-- Records for processing follows --
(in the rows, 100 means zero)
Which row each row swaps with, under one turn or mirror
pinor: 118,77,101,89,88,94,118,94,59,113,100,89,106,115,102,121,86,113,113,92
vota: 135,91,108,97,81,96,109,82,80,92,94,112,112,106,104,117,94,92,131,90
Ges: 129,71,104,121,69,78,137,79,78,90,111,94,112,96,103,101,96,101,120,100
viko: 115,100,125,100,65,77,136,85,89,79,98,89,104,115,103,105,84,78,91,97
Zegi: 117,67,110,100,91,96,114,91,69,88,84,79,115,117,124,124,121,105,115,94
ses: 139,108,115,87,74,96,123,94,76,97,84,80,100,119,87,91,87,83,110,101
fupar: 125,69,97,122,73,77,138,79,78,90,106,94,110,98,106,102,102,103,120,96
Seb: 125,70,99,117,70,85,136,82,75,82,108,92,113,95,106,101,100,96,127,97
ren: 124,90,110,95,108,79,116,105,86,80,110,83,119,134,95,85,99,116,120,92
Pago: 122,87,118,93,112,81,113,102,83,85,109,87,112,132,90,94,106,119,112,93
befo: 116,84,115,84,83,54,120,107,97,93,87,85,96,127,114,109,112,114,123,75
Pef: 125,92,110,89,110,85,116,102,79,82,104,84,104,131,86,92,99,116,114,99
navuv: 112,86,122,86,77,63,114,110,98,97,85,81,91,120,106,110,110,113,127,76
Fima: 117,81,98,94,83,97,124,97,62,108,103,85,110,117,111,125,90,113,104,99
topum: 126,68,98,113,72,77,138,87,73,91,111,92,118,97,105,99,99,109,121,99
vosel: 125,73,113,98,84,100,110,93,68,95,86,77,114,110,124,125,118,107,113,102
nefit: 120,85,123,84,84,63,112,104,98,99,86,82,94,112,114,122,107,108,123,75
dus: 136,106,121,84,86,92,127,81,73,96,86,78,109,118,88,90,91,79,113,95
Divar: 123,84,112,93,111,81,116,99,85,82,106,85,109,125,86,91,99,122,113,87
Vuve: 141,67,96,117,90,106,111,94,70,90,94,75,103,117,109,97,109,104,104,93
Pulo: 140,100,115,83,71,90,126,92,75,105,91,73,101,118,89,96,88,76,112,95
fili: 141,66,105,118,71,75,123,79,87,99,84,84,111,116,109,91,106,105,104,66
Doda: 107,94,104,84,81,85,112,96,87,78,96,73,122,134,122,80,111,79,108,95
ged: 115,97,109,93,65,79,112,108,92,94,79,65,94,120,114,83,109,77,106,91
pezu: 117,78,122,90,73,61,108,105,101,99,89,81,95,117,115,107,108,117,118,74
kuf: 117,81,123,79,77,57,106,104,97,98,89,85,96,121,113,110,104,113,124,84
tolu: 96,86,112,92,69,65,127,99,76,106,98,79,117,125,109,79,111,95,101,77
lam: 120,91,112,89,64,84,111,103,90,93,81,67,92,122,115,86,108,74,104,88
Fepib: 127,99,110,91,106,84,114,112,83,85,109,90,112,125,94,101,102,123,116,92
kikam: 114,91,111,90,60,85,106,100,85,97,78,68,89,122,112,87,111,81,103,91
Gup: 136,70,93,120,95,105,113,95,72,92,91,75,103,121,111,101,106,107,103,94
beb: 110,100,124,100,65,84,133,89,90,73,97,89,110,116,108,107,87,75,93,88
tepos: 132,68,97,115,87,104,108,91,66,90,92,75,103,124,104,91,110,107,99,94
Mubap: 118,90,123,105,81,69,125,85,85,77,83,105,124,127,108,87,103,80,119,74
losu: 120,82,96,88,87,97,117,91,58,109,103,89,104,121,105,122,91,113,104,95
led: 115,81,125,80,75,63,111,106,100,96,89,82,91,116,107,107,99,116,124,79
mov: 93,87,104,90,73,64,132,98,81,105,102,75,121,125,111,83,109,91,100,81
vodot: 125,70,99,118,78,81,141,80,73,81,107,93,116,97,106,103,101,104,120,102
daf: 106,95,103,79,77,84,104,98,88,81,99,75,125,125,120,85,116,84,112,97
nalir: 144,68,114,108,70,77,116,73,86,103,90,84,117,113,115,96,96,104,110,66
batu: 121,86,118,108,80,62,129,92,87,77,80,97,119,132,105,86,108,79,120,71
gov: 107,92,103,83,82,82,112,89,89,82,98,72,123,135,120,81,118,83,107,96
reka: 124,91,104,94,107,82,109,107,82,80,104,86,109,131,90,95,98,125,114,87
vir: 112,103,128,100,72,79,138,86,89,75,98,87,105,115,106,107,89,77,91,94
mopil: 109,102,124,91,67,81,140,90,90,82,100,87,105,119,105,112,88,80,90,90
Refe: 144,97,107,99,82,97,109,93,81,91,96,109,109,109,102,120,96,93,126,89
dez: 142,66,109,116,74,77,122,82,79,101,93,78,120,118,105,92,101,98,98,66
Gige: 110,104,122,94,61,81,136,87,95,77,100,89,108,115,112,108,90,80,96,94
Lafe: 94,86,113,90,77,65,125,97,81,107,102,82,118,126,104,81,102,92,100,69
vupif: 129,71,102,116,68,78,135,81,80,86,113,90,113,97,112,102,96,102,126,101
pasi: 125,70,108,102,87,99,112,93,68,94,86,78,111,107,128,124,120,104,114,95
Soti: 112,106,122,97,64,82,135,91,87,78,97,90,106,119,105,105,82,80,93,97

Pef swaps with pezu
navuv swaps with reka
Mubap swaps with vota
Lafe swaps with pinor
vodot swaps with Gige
-- Records for processing concluded --
-- Records for processing follows --
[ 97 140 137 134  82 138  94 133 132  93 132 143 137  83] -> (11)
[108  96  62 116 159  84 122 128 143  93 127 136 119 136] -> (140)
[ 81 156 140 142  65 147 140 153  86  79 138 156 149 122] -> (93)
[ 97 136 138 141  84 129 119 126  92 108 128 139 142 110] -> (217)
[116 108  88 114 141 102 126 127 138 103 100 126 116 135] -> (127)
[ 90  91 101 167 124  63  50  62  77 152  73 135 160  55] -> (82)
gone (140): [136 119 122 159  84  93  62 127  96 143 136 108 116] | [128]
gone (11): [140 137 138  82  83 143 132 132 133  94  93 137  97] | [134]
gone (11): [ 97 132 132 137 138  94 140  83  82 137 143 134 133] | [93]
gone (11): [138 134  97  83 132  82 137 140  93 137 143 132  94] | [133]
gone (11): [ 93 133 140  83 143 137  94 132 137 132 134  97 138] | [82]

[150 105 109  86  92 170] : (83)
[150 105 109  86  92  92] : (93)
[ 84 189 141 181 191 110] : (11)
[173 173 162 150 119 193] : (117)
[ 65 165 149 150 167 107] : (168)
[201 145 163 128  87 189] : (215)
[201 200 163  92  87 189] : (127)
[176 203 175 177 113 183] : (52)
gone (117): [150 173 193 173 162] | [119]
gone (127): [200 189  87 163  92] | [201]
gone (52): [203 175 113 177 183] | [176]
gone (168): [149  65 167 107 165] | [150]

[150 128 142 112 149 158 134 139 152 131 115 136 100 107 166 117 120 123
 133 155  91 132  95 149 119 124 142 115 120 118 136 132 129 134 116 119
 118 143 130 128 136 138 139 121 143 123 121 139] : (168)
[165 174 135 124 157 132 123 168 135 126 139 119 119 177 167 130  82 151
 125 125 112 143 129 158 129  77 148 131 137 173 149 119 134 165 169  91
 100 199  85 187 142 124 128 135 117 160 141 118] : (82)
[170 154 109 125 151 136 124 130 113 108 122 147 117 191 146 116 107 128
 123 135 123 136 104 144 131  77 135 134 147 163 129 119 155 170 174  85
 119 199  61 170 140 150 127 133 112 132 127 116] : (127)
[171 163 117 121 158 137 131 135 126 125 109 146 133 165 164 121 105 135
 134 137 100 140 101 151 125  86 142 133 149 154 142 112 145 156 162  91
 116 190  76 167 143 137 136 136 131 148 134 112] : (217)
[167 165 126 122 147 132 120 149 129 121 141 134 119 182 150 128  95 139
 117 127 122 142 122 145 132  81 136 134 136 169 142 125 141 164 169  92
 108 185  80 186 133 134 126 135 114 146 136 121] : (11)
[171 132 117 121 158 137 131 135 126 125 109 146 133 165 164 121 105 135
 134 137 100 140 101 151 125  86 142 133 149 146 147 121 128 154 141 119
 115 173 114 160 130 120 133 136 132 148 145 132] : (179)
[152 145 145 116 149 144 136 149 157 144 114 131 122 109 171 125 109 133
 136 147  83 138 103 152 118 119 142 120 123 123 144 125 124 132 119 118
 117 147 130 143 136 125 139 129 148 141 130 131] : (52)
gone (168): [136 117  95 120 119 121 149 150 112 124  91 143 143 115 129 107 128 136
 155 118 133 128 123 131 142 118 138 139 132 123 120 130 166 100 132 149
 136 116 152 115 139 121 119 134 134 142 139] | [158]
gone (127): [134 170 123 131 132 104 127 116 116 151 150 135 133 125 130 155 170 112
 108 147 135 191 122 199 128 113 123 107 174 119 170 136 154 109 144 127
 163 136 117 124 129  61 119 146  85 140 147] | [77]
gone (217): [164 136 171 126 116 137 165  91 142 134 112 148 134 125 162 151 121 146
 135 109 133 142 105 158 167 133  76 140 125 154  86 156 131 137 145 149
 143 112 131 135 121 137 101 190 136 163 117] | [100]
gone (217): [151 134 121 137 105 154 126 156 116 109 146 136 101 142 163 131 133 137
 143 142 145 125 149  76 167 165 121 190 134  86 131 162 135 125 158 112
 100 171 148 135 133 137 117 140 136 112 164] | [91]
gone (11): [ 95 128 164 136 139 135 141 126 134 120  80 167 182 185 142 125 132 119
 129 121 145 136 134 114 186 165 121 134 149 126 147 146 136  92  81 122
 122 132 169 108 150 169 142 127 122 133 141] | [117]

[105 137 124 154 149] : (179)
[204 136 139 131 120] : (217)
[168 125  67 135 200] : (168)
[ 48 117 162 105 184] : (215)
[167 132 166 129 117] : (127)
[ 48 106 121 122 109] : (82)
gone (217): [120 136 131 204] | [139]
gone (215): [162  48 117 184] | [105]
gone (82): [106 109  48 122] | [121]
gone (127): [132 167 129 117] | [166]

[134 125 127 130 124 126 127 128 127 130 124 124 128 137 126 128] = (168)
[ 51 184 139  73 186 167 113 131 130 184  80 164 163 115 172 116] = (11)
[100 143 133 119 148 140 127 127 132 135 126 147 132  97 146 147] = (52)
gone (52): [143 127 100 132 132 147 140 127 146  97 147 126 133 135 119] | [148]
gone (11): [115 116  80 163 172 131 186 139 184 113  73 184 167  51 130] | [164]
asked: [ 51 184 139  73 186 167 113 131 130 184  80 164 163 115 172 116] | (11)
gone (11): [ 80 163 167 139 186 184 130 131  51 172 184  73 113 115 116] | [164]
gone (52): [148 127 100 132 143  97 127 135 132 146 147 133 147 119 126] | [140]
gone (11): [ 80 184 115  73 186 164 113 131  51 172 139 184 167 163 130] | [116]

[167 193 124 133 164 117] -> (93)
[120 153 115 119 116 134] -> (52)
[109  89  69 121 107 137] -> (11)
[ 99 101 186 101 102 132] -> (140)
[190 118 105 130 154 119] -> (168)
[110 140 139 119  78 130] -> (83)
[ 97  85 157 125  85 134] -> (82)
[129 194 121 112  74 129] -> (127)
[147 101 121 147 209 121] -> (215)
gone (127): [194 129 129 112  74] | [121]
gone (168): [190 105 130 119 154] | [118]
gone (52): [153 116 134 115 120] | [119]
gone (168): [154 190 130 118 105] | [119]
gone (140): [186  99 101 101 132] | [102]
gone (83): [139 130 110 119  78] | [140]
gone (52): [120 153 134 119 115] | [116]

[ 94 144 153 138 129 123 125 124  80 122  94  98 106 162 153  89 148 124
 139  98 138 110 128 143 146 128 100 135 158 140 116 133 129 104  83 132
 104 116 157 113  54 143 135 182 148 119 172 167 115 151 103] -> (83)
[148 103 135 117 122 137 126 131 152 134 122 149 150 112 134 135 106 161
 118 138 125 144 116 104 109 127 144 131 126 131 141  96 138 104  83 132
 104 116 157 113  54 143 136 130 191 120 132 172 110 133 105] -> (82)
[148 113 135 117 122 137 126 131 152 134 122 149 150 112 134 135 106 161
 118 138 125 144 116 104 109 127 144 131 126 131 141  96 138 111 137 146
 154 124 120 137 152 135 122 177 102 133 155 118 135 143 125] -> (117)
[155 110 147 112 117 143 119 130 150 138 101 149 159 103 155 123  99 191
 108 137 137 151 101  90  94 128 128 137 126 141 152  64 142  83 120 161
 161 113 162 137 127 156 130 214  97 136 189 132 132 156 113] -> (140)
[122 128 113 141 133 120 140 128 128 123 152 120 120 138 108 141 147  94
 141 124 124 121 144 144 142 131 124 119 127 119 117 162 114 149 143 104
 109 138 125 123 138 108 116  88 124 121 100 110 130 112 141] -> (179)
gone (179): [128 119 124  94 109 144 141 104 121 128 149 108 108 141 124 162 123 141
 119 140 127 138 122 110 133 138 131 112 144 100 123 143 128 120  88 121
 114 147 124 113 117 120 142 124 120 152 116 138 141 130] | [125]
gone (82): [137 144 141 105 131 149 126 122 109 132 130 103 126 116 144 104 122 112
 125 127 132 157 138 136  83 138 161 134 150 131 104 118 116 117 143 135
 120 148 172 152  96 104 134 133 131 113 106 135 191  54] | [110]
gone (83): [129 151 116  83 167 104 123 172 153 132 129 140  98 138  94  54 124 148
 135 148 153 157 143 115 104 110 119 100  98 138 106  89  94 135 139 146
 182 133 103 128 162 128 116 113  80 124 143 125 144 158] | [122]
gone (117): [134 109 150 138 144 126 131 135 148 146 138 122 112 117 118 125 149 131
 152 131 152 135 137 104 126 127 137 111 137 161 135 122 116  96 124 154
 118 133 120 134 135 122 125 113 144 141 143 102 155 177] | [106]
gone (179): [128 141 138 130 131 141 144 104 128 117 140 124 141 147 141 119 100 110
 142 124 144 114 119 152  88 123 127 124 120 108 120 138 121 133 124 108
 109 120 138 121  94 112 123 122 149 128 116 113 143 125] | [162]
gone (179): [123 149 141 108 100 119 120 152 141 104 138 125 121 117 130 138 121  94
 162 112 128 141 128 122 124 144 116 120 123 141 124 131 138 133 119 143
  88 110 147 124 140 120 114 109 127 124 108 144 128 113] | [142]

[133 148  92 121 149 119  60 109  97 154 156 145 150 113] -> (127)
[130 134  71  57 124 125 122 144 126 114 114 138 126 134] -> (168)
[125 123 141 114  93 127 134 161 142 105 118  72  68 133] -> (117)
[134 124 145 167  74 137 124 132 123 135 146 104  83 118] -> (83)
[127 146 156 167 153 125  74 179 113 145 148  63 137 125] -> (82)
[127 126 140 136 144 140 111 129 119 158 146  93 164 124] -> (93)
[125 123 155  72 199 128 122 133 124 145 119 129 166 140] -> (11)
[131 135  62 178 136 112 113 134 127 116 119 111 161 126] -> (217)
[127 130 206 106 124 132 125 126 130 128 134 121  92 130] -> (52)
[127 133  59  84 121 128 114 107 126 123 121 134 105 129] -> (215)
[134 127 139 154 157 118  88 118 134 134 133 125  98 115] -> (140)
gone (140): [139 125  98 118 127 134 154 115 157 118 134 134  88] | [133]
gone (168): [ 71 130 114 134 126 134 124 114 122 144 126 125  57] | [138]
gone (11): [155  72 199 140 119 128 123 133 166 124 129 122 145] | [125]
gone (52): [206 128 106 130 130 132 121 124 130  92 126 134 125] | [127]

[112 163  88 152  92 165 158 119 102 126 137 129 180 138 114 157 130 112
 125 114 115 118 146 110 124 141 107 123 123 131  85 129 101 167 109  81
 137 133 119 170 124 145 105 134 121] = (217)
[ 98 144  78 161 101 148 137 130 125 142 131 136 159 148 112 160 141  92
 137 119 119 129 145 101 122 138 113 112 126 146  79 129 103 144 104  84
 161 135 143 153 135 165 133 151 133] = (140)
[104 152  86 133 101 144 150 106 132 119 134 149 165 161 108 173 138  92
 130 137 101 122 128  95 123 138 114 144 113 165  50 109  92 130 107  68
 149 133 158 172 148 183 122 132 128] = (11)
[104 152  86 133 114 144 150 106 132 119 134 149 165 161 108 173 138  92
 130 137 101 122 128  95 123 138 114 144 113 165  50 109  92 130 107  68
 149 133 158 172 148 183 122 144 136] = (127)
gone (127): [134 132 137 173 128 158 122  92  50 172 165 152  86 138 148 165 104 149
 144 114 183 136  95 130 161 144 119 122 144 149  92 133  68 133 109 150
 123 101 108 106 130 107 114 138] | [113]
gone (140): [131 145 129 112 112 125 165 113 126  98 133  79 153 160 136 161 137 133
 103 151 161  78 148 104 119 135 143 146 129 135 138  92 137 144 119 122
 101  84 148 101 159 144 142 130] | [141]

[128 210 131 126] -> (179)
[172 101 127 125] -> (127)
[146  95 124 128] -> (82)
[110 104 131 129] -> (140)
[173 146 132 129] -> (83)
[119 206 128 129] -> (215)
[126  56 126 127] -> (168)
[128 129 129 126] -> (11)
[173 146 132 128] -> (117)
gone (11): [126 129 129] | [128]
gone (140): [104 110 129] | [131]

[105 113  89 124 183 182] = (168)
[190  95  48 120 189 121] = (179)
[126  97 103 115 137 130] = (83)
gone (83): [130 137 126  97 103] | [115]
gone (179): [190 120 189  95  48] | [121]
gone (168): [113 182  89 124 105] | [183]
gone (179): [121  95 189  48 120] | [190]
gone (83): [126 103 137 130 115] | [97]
-- Records for processing concluded --
What the task asks: Using the entries above, repeat only the lines from the one containing "gone (168): [154 190 130 118 105] | [119]" through the one containing "154 124 120", end lines included.

Result below:
gone (168): [154 190 130 118 105] | [119]
gone (140): [186  99 101 101 132] | [102]
gone (83): [139 130 110 119  78] | [140]
gone (52): [120 153 134 119 115] | [116]

[ 94 144 153 138 129 123 125 124  80 122  94  98 106 162 153  89 148 124
 139  98 138 110 128 143 146 128 100 135 158 140 116 133 129 104  83 132
 104 116 157 113  54 143 135 182 148 119 172 167 115 151 103] -> (83)
[148 103 135 117 122 137 126 131 152 134 122 149 150 112 134 135 106 161
 118 138 125 144 116 104 109 127 144 131 126 131 141  96 138 104  83 132
 104 116 157 113  54 143 136 130 191 120 132 172 110 133 105] -> (82)
[148 113 135 117 122 137 126 131 152 134 122 149 150 112 134 135 106 161
 118 138 125 144 116 104 109 127 144 131 126 131 141  96 138 111 137 146
 154 124 120 137 152 135 122 177 102 133 155 118 135 143 125] -> (117)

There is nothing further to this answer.